Records to use Start Marker

Every row gives one point. The points of each table are mixes of a few directions, plus a little noise. Count the directions of each table, and those that both share. Where both have some left over, give the other angles between the two spaces (their principal angles), to ten degrees, smallest first.
(in the rows, 128 means zero)

First (4 x 2):
[[105 180]
 [132 119]
 [162  53]
 [113 161]]
Second:
[[109  61]
 [142 176]
 [136 156]
 [142 177]
 [112  70]]
Directions: first 1, second 1, shared 0; angles 40

First, 9 rows:
[[ 55 104 156 199 194 147]
 [183 146 107  74  78 114]
 [116 124 133 140 139 131]
 [139 132 124 117 118 125]
 [ 68 108 151 186 182 144]
 [ 97 118 140 158 156 136]
 [ 93 116 141 162 160 137]
 [189 148 105  68  72 112]
 [211 155  96  47  53 106]]
Second (9 x 6):
[[111 127 113 206  74 159]
 [166 134 117 113 136  69]
 [135 127 165  99 152  90]
 [154 130 152  36 193  77]
 [ 97 122 169 172 105 146]
 [124 125 170 143 124  99]
 [177 138  75  70 159  91]
 [ 94 126  81 161  99 225]
 [ 96 125 111 151 110 197]]
Directions: first 1, second 3, shared 0; angles 50

First:
[[126 143 127 104  86 128 141  37 114 107 121]
 [145 141 136 107  95 113 143   7 126 106 108]
 [109 125 131 114 130 125 113 143 131 158 138]
 [175 139 122 168 141 140 127 145 158  92 127]
 [133 118 126 144 145 129 136 161 131 131 128]
 [ 81 122 127 100 115 131 129 150  77 125 128]
 [122 117 131 131 139 122 139 145 102 111 114]
 [122 120 145 115 150 105 103 137 140 163 124]
 [168 135 126 163 150 135 114 159 175 126 136]
 [116 139 132 117 133 132  87 169 139 146 143]
 [111 108 105 144 123 149 175 154 116 142 141]]
Second (10 x 11):
[[115 149 117 176  60 111 127 105 114 118 128]
 [168 122 143 137 167 146 138 128 137 122 118]
 [151 137 153  92  50  57  83 147 137 145 130]
 [181 100 145 102 165 115 126 147 140 135 114]
 [112 147 139 154 131 107 118 141 142 113 126]
 [ 60 135 116  91 149 143 123 142 129 136 148]
 [129 133 129 150 155 152 141 121 131 118 126]
 [105  93  92 123 172 157 159 125 111 131 124]
 [ 95 146 129 129 140 144 126 129 132 123 139]
 [164 117 118 126  91 150 141  95 106 139 128]]
Directions: first 5, second 5, shared 1; angles 30, 40, 70, 80

First (10 x 14):
[[105 112 114 181 118 144 151  93 135 188 174  98  79 206]
 [180 191 136  45  86 118  76 154  69  85 102 181 162  97]
 [106  99 127 142 102 118 204  94 102 151 146 150 153 153]
 [119 111 133 126 134 119 155 128 131 116 117 138 153 105]
 [118 108 133 137 165 125 126 144 164 107 107 113 136  87]
 [124 118 131 141 180 133  91 157 182 104 104  95 115  84]
 [160 169 131  72  72 119 124 125  61 117 127 180 157 135]
 [161 189 115 130 129 159  11 147 141 150 149  85  42 180]
 [105  95 130 137 103 114 212  96 101 143 139 156 164 141]
 [101  88 130 169 189 131 130 142 195 119 113  86 117  92]]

Records to use End Marker

### Problem statement
Please copy each line of the entries in which the word "rows" shows up.

### Response
(in the rows, 128 means zero)
First, 9 rows:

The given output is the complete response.